**EXERCISE**
For the entries below, the expected answer is the line with "input [5,5,5,-4,5,6], class", the line with "input [-6,6,4,-5,7,3], class", and every line between them, exactly as written, and nothing more.
[EXCERPTED DATA Boundary: Start]
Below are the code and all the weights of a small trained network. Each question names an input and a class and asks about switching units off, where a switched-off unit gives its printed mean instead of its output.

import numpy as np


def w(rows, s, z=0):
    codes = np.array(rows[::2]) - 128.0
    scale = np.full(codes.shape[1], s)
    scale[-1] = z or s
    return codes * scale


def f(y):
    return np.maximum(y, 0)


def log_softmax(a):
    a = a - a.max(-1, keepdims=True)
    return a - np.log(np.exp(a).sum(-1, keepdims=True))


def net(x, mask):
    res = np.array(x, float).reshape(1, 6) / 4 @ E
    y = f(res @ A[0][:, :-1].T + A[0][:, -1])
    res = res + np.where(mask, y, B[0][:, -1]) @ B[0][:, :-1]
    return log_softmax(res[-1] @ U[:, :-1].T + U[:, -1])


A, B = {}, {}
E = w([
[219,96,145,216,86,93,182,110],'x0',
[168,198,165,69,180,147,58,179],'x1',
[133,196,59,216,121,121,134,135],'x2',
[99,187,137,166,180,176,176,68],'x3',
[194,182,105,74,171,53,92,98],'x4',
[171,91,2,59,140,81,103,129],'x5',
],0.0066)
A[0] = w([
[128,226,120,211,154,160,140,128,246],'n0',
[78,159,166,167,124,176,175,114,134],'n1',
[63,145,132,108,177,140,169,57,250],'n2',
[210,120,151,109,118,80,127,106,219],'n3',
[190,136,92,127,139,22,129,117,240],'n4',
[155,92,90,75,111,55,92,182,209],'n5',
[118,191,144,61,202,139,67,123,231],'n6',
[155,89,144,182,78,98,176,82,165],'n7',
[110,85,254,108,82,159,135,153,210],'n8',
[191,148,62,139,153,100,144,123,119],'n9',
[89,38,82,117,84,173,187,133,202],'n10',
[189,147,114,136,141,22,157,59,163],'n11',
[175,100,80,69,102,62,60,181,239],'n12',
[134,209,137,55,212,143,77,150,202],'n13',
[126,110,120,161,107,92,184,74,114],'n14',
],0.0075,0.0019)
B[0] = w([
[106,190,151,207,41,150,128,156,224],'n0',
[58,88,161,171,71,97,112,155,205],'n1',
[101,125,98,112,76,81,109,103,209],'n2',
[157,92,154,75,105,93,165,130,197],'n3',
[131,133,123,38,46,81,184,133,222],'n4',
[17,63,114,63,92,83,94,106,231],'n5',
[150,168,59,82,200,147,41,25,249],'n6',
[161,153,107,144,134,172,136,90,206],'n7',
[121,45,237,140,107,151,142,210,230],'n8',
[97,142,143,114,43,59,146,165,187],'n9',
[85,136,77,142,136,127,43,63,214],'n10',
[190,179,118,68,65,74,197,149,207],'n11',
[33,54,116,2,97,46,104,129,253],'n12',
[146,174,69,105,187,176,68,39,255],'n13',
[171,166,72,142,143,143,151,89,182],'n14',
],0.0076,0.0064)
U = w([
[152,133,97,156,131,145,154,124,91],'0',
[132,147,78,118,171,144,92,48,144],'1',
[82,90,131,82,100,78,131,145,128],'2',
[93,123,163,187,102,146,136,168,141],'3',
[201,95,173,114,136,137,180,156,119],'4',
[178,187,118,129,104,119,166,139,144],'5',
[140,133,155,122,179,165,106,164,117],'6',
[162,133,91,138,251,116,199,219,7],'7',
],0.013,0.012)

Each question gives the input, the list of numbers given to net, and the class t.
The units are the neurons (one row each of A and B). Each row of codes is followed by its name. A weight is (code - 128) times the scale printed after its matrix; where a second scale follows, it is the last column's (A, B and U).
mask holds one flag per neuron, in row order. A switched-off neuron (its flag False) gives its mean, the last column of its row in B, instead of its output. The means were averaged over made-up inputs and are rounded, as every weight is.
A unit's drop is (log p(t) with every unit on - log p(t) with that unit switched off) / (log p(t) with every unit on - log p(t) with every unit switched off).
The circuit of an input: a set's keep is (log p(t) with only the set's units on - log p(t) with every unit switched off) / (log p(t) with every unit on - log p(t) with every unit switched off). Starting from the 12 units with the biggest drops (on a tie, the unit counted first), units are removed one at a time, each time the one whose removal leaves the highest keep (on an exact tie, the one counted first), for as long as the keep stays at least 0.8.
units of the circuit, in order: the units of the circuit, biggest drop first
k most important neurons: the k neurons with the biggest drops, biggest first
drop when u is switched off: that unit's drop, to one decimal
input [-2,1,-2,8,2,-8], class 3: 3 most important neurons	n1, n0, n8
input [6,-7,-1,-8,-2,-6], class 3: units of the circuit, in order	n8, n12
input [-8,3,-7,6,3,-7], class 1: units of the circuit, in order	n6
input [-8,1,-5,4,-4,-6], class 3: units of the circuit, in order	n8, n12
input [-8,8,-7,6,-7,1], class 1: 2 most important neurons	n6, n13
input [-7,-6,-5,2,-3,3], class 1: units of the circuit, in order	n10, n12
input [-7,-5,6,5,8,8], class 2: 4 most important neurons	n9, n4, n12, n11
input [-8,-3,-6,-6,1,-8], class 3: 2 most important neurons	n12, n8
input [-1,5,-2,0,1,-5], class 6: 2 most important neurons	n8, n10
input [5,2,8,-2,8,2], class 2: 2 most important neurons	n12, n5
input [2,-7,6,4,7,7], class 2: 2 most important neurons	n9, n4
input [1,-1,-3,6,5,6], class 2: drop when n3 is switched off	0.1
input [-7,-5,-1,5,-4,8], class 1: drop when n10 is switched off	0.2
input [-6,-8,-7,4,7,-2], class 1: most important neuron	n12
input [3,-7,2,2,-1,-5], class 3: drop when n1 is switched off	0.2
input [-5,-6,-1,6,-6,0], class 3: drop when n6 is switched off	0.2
[EXCERPTED DATA Boundary: End]
[EXCERPTED DATA Boundary: Start]
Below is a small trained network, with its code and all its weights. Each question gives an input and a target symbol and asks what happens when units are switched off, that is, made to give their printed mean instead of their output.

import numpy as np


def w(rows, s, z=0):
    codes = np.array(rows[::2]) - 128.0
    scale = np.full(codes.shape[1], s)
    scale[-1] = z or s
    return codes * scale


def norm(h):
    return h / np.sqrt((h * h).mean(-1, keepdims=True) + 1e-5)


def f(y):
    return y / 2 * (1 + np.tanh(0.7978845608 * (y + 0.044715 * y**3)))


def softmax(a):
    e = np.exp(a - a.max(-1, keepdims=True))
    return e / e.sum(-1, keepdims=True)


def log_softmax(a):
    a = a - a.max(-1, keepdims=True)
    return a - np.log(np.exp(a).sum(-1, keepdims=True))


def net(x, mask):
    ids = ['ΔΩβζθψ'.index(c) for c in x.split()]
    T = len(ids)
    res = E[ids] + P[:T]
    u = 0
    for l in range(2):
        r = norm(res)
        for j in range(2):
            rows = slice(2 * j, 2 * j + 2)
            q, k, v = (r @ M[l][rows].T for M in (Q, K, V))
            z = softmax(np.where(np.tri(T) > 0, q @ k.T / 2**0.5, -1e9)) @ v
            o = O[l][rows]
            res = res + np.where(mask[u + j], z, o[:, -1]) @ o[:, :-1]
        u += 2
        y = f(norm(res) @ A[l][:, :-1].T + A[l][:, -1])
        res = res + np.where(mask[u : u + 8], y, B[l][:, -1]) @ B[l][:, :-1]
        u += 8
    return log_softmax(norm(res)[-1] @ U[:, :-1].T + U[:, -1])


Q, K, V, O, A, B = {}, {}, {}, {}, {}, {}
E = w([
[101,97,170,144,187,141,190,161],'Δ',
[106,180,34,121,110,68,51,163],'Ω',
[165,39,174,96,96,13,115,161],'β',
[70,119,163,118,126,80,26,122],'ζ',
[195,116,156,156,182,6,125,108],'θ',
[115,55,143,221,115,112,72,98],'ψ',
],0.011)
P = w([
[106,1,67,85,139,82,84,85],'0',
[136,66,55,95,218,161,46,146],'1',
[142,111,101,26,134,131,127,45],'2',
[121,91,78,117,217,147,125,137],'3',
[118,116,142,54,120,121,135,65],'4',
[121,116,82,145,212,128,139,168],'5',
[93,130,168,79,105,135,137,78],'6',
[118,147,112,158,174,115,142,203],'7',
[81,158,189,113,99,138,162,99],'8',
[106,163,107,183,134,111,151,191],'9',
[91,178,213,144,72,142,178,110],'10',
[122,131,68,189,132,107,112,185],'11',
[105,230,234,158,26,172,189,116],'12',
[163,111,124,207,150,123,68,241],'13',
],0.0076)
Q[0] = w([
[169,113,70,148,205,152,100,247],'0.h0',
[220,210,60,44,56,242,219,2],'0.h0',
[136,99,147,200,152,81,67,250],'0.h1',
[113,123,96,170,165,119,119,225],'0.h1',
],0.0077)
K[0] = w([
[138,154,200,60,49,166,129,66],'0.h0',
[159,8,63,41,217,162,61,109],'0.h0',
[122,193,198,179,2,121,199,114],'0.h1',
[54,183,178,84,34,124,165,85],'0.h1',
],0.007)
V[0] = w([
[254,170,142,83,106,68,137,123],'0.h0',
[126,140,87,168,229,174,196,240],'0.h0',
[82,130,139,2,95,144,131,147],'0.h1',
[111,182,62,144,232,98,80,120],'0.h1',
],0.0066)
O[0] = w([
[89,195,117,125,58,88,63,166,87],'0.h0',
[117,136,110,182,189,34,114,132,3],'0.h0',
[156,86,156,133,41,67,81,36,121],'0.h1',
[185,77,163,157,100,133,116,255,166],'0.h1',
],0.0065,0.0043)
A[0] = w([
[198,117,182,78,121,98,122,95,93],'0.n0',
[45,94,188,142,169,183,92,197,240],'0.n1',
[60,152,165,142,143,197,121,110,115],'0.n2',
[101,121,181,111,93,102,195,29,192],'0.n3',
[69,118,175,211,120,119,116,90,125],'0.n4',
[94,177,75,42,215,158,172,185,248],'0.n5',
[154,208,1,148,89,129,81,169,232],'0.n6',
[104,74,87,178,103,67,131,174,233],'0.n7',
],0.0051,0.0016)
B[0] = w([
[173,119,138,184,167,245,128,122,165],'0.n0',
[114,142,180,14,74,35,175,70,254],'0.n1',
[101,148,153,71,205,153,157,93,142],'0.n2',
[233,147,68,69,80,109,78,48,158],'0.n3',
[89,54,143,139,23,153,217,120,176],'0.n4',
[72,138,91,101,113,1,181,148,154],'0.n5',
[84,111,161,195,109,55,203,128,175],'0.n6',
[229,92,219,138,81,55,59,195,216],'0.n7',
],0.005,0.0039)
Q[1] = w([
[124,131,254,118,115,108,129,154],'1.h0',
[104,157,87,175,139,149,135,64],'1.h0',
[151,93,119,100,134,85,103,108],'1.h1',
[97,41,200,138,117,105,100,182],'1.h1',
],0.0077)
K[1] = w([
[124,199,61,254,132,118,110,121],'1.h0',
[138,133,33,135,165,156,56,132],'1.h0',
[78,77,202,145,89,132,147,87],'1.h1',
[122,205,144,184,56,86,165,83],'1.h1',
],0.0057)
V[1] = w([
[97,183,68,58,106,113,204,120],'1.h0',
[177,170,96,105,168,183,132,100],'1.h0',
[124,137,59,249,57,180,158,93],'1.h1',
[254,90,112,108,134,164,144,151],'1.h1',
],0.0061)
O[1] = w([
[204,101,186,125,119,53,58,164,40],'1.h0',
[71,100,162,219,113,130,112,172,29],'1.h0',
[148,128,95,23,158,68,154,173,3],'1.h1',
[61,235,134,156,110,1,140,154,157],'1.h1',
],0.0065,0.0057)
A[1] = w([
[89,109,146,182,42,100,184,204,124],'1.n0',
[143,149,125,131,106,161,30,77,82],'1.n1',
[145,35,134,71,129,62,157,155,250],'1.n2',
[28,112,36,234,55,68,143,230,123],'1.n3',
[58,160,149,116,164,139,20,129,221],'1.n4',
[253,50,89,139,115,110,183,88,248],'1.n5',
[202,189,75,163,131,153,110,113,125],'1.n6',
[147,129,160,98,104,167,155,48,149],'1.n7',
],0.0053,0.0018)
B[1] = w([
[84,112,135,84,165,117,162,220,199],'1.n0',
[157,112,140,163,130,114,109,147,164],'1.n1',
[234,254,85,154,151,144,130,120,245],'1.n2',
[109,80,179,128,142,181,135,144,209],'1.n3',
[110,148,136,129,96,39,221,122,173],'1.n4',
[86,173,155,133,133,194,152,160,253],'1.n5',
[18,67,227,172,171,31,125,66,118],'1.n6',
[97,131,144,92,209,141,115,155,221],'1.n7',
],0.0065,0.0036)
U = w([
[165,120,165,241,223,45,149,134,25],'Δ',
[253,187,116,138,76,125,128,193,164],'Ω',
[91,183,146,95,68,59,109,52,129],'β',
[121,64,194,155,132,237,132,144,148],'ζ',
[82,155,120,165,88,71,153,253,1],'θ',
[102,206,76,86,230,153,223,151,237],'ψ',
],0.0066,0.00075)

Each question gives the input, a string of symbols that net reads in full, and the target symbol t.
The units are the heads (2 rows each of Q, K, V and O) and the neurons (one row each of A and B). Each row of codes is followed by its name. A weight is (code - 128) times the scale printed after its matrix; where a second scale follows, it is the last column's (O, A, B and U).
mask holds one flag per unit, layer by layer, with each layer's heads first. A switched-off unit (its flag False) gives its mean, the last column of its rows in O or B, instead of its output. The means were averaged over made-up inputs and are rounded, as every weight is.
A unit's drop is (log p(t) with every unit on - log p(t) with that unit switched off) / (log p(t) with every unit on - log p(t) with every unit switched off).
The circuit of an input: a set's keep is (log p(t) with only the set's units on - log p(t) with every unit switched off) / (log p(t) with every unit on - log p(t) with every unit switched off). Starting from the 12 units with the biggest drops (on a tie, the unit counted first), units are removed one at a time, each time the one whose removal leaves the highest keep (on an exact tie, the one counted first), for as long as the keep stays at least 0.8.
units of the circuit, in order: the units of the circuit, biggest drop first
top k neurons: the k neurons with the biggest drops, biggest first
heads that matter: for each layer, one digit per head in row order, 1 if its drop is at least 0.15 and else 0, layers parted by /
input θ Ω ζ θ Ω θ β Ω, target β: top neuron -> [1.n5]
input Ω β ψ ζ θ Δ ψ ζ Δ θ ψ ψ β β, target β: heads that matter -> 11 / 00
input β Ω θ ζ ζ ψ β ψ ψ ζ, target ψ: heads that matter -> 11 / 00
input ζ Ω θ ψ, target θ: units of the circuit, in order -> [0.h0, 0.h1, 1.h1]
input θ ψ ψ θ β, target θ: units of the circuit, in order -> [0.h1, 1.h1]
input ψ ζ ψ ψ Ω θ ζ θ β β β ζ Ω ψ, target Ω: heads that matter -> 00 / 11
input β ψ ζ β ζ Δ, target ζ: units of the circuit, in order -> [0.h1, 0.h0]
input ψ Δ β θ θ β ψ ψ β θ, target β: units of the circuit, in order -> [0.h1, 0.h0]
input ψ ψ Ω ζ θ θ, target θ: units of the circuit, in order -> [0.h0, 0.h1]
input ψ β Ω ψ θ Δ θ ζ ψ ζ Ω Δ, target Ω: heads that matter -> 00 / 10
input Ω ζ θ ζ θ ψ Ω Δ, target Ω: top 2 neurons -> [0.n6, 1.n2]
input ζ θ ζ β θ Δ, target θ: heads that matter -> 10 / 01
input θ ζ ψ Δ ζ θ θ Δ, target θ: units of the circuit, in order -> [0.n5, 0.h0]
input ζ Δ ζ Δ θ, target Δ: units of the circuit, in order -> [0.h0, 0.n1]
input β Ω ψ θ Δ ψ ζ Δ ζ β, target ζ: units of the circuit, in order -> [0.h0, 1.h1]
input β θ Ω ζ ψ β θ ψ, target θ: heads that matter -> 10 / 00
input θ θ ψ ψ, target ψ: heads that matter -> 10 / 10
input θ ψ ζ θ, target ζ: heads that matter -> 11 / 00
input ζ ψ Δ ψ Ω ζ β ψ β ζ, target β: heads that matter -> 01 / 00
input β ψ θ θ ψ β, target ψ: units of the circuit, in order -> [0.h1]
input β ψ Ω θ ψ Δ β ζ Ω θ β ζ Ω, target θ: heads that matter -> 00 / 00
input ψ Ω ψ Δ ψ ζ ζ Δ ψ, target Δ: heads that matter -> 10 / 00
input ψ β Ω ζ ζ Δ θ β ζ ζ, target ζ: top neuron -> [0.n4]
[EXCERPTED DATA Boundary: End]
[EXCERPTED DATA Boundary: Start]
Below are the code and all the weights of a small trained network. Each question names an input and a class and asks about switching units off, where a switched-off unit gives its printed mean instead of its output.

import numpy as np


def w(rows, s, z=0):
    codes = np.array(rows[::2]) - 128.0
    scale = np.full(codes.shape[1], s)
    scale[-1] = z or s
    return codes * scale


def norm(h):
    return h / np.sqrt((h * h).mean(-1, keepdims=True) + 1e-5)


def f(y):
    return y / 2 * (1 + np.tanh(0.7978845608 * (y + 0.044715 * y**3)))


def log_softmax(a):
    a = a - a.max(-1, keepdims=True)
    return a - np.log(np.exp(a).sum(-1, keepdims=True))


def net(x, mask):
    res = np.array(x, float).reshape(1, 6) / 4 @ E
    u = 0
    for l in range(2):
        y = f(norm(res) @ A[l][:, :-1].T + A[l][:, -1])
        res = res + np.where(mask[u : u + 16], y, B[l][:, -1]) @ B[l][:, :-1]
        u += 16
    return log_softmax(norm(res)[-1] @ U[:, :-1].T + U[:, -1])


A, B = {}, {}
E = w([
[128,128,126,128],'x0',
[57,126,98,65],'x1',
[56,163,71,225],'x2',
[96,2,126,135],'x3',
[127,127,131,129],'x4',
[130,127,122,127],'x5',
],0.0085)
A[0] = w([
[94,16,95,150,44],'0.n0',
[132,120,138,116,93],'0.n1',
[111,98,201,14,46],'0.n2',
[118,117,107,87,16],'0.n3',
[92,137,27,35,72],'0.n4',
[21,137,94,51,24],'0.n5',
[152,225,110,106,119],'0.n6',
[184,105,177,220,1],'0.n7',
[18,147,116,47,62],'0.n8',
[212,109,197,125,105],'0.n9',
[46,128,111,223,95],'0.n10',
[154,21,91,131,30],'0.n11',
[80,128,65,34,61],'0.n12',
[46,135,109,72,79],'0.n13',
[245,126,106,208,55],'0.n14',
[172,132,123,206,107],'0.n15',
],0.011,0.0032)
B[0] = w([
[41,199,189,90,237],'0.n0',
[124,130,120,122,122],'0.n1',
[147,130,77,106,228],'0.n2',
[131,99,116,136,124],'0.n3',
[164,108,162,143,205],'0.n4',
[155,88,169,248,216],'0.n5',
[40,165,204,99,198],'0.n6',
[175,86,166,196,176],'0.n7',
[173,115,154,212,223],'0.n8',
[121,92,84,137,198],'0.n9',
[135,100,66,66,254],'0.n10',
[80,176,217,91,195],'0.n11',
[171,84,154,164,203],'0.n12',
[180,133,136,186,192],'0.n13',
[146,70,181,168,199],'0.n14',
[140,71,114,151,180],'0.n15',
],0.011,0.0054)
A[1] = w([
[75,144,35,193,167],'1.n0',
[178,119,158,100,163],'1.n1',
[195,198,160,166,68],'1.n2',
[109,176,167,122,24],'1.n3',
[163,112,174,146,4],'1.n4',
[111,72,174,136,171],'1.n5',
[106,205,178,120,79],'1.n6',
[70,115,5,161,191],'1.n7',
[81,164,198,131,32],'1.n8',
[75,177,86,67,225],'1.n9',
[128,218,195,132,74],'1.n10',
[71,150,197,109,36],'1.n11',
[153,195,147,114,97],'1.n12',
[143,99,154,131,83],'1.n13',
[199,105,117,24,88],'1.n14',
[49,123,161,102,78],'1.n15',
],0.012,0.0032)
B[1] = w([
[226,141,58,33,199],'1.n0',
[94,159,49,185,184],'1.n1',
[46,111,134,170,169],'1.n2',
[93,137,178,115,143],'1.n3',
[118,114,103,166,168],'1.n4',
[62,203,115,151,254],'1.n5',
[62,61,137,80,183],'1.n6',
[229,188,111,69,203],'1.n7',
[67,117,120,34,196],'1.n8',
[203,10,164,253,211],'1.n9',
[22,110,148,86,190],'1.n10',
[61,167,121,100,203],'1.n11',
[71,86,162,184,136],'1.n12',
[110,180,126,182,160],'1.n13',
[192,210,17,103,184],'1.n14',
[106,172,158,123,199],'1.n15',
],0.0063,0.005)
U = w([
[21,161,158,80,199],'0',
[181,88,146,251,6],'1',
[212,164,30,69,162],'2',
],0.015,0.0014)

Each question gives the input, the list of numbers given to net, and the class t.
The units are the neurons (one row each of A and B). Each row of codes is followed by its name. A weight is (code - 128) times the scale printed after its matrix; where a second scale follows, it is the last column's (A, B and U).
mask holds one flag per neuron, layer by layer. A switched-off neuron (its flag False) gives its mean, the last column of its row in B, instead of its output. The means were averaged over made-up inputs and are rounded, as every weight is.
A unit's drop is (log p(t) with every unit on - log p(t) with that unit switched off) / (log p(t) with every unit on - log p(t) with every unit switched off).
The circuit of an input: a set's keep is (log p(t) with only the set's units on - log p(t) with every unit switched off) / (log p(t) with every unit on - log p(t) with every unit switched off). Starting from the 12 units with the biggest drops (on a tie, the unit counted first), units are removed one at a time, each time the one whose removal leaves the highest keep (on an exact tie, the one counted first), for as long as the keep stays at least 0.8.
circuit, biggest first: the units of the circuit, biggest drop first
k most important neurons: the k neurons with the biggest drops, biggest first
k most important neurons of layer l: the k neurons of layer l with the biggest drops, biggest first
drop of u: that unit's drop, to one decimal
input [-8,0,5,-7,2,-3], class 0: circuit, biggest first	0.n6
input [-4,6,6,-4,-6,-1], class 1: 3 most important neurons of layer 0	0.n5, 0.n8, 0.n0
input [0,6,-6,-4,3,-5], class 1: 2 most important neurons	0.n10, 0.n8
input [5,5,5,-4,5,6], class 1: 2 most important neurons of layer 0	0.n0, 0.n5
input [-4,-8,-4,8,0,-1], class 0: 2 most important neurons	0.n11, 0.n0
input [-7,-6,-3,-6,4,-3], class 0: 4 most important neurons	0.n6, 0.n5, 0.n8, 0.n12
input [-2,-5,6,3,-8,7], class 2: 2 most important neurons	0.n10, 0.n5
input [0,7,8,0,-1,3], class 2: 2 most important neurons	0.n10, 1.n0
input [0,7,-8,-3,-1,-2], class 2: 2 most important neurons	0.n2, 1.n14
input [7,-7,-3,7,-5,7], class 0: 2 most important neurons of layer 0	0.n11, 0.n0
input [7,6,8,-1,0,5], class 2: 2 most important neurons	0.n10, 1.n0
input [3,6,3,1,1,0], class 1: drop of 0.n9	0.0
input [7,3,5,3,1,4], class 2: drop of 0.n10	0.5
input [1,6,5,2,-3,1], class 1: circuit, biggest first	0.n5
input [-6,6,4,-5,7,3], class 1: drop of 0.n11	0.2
[EXCERPTED DATA Boundary: End]
**TASK RESULT**
input [5,5,5,-4,5,6], class 1: 2 most important neurons of layer 0	0.n0, 0.n5
input [-4,-8,-4,8,0,-1], class 0: 2 most important neurons	0.n11, 0.n0
input [-7,-6,-3,-6,4,-3], class 0: 4 most important neurons	0.n6, 0.n5, 0.n8, 0.n12
input [-2,-5,6,3,-8,7], class 2: 2 most important neurons	0.n10, 0.n5
input [0,7,8,0,-1,3], class 2: 2 most important neurons	0.n10, 1.n0
input [0,7,-8,-3,-1,-2], class 2: 2 most important neurons	0.n2, 1.n14
input [7,-7,-3,7,-5,7], class 0: 2 most important neurons of layer 0	0.n11, 0.n0
input [7,6,8,-1,0,5], class 2: 2 most important neurons	0.n10, 1.n0
input [3,6,3,1,1,0], class 1: drop of 0.n9	0.0
input [7,3,5,3,1,4], class 2: drop of 0.n10	0.5
input [1,6,5,2,-3,1], class 1: circuit, biggest first	0.n5
input [-6,6,4,-5,7,3], class 1: drop of 0.n11	0.2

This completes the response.